■ **Action item**
Transcribe the records that follow, preserving every word.

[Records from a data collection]
• • • • • • •

Each scene shows the same named points in several views. A view is turned or mirrored, shifted and resized as a whole, has a little noise and may leave points out.
In the rows, zero is written as 128.

Scene 1
View 1
k_262: [132 167 182 129 116 126 115 152 146 137 194  80]
k_429: [ 85 165 186 180 144 154 118 134 144 169 207 125]
k_426: [184 196 227 142 128  63 119 122  87 134 185  94]
k_175: [111 144 139 114 120 157 105 167 152 130 178  86]
k_396: [ 99 162 182 165 164 129 117 124  96 147 172 138]
k_478: [107 164 181 163 170 112 118 120  74 141 153 139]
k_437: [112 136 121 104 139 140 110 159 110 117 142 103]
k_635: [137 131 114  84 148 112 111 161  70 100 125 100]
k_291: [173 182 220 140 123  78 115 132 103 135 194  91]
k_132: [ 69 126 131 148 162 168 113 149 104 140 148 139]
k_427: [137 161 164 119 130 117 114 154 112 129 170  95]
k_473: [ 75 139 140 138 127 175 109 159 170 147 188 103]
View 2
k_262: [116 127 181 127  56  46 170  76 113 159 206 159]
k_291: [137 150 184 133  96  17 182  66 144 136 206 201]
k_427: [129 137 154 129  79  64 170  88 121 155 182 150]
k_426: [146 159 182 128 115  12 180  68 152 127 206 216]
k_429: [ 53 181 180 153  39  35 193 107  87 197 182 174]
k_473: [ 76 134 161 138  20  85 167 111  78 197 173 122]
k_175: [114 114 160 129  34  86 162  89  97 179 176 118]
k_396: [ 94 194 153 146  93  44 187 117 109 176 146 180]
k_437: [140 136 126 117  80  98 159 102 112 168 154 108]
k_635: [165 123 139 116  86  78 163  84 120 152 166 124]
View 3
k_291: [191 100  88 139 132 179  71 143  49 155  72 235]
k_426: [191 124  92 140 145 202  65 148  52 157  66 233]
k_473: [187  62  82  92 112  71 131  89  73 109 108 199]
k_437: [166 100 112 107 150 117 116  87  74 136 134 168]
k_175: [173  67 107 101 109 101 132 104  69 122 128 194]
k_478: [194 135  72 114 185 137  79  88  72 132  75 199]
k_396: [195 125  62 113 170 118  90  88  77 122  67 206]
k_132: [184 114  75  87 171  84 116  61  89 110 105 167]
k_262: [186  77  96 116 102 134 105 129  58 139  90 217]
k_429: [206 111  47 106 157 103  86  93  75 113  49 227]
k_427: [169  95 125 128 129 174  97 135  56 159 123 195]
k_635: [148 120 129 112 162 155 102  88  75 153 155 151]
View 4
k_478: [101 179 140 158  86  53  79 128 158 134 126 122]
k_291: [108 170 144 179  69  87  89 132 167 137 219  89]
k_262: [125 127 149 173  91  91 146 130 195 139 181  86]
k_437: [117 127 175 146  99 111 147 101 187 125 117 146]
k_396: [117 169 132 159  96  43  96 133 171 139 122 112]
k_429: [133 131 129 169 112  26 136 154 191 147 126  63]
k_427: [112 140 156 163  86  98 131 113 179 131 166 117]
k_635: [101 147 194 144  85 141 125  81 169 110 134 182]
k_132: [118 134 148 141 118  58 137 116 184 131  67 138]
View 5
k_427: [134 140 129 162 110 125 107 113 129 158 149  89]
k_426: [165 131 129 197 111 124  86 134 140 169 177  89]
k_175: [122 139 124 146  99 133 120  98 113 154 133  86]
k_396: [157 133  98 147 137 125  91 118 133 153 150  99]
k_473: [130 142 101 132 109 139 119 103 104 153 117  90]
k_478: [152 132  95 134 151 113  86 106 144 146 145 107]
k_437: [119 140 131 145 114 118 108  92 138 143 138  95]
k_429: [159 139  89 138 121 147 103 124 103 164 136  94]
k_262: [141 139 124 168  97 137 109 117 115 164 144  86]
k_132: [131 136  97 123 137 119 105  95 131 139 130 102]
View 6
k_175: [131 134 167 111 150 174 115 158 105 158 123 142]
k_426: [107 114 132  74 128 224  59 139  21 102 121 157]
k_262: [117 133 160  84 154 199 106 149  69 143 112 146]
k_132: [138 144 141 109 156 132  96 106 116 120 169 129]
k_427: [129 123 145  99 145 183  86 146  74 128 129 150]
k_635: [159 111 129 141 134 158  71 165 103 113 153 181]
k_473: [128 152 171  94 169 157 128 130 114 162 136 120]
k_396: [122 136 150  88 153 179  97 119  86 128 143 124]
k_437: [148 124 145 124 146 152  94 153 107 130 150 155]
k_478: [128 132 122  86 146 170  66 105  62  95 168 136]
k_291: [101 125 131  65 140 209  69 113  32 106 136 136]

Which points are out of place in each view (at most two, in the order of its rows)? Write none if all are in place.
view 1 -> none
view 2 -> k_635
view 3 -> k_429, k_427
view 4 -> none
view 5 -> k_478
view 6 -> k_396, k_291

• • • • • • •

■ **Written reply**
Each scene shows the same named points in several views. A view is turned or mirrored, shifted and resized as a whole, has a little noise and may leave points out.
In the rows, zero is written as 128.

Scene 1
View 1
k_262: [132 167 182 129 116 126 115 152 146 137 194  80]
k_429: [ 85 165 186 180 144 154 118 134 144 169 207 125]
k_426: [184 196 227 142 128  63 119 122  87 134 185  94]
k_175: [111 144 139 114 120 157 105 167 152 130 178  86]
k_396: [ 99 162 182 165 164 129 117 124  96 147 172 138]
k_478: [107 164 181 163 170 112 118 120  74 141 153 139]
k_437: [112 136 121 104 139 140 110 159 110 117 142 103]
k_635: [137 131 114  84 148 112 111 161  70 100 125 100]
k_291: [173 182 220 140 123  78 115 132 103 135 194  91]
k_132: [ 69 126 131 148 162 168 113 149 104 140 148 139]
k_427: [137 161 164 119 130 117 114 154 112 129 170  95]
k_473: [ 75 139 140 138 127 175 109 159 170 147 188 103]
View 2
k_262: [116 127 181 127  56  46 170  76 113 159 206 159]
k_291: [137 150 184 133  96  17 182  66 144 136 206 201]
k_427: [129 137 154 129  79  64 170  88 121 155 182 150]
k_426: [146 159 182 128 115  12 180  68 152 127 206 216]
k_429: [ 53 181 180 153  39  35 193 107  87 197 182 174]
k_473: [ 76 134 161 138  20  85 167 111  78 197 173 122]
k_175: [114 114 160 129  34  86 162  89  97 179 176 118]
k_396: [ 94 194 153 146  93  44 187 117 109 176 146 180]
k_437: [140 136 126 117  80  98 159 102 112 168 154 108]
k_635: [165 123 139 116  86  78 163  84 120 152 166 124]
View 3
k_291: [191 100  88 139 132 179  71 143  49 155  72 235]
k_426: [191 124  92 140 145 202  65 148  52 157  66 233]
k_473: [187  62  82  92 112  71 131  89  73 109 108 199]
k_437: [166 100 112 107 150 117 116  87  74 136 134 168]
k_175: [173  67 107 101 109 101 132 104  69 122 128 194]
k_478: [194 135  72 114 185 137  79  88  72 132  75 199]
k_396: [195 125  62 113 170 118  90  88  77 122  67 206]
k_132: [184 114  75  87 171  84 116  61  89 110 105 167]
k_262: [186  77  96 116 102 134 105 129  58 139  90 217]
k_429: [206 111  47 106 157 103  86  93  75 113  49 227]
k_427: [169  95 125 128 129 174  97 135  56 159 123 195]
k_635: [148 120 129 112 162 155 102  88  75 153 155 151]
View 4
k_478: [101 179 140 158  86  53  79 128 158 134 126 122]
k_291: [108 170 144 179  69  87  89 132 167 137 219  89]
k_262: [125 127 149 173  91  91 146 130 195 139 181  86]
k_437: [117 127 175 146  99 111 147 101 187 125 117 146]
k_396: [117 169 132 159  96  43  96 133 171 139 122 112]
k_429: [133 131 129 169 112  26 136 154 191 147 126  63]
k_427: [112 140 156 163  86  98 131 113 179 131 166 117]
k_635: [101 147 194 144  85 141 125  81 169 110 134 182]
k_132: [118 134 148 141 118  58 137 116 184 131  67 138]
View 5
k_427: [134 140 129 162 110 125 107 113 129 158 149  89]
k_426: [165 131 129 197 111 124  86 134 140 169 177  89]
k_175: [122 139 124 146  99 133 120  98 113 154 133  86]
k_396: [157 133  98 147 137 125  91 118 133 153 150  99]
k_473: [130 142 101 132 109 139 119 103 104 153 117  90]
k_478: [152 132  95 134 151 113  86 106 144 146 145 107]
k_437: [119 140 131 145 114 118 108  92 138 143 138  95]
k_429: [159 139  89 138 121 147 103 124 103 164 136  94]
k_262: [141 139 124 168  97 137 109 117 115 164 144  86]
k_132: [131 136  97 123 137 119 105  95 131 139 130 102]
View 6
k_175: [131 134 167 111 150 174 115 158 105 158 123 142]
k_426: [107 114 132  74 128 224  59 139  21 102 121 157]
k_262: [117 133 160  84 154 199 106 149  69 143 112 146]
k_132: [138 144 141 109 156 132  96 106 116 120 169 129]
k_427: [129 123 145  99 145 183  86 146  74 128 129 150]
k_635: [159 111 129 141 134 158  71 165 103 113 153 181]
k_473: [128 152 171  94 169 157 128 130 114 162 136 120]
k_396: [122 136 150  88 153 179  97 119  86 128 143 124]
k_437: [148 124 145 124 146 152  94 153 107 130 150 155]
k_478: [128 132 122  86 146 170  66 105  62  95 168 136]
k_291: [101 125 131  65 140 209  69 113  32 106 136 136]

Which points are out of place in each view (at most two, in the order of its rows)? Write none if all are in place.
view 1 -> none
view 2 -> k_635
view 3 -> k_429, k_427
view 4 -> none
view 5 -> k_478
view 6 -> k_396, k_291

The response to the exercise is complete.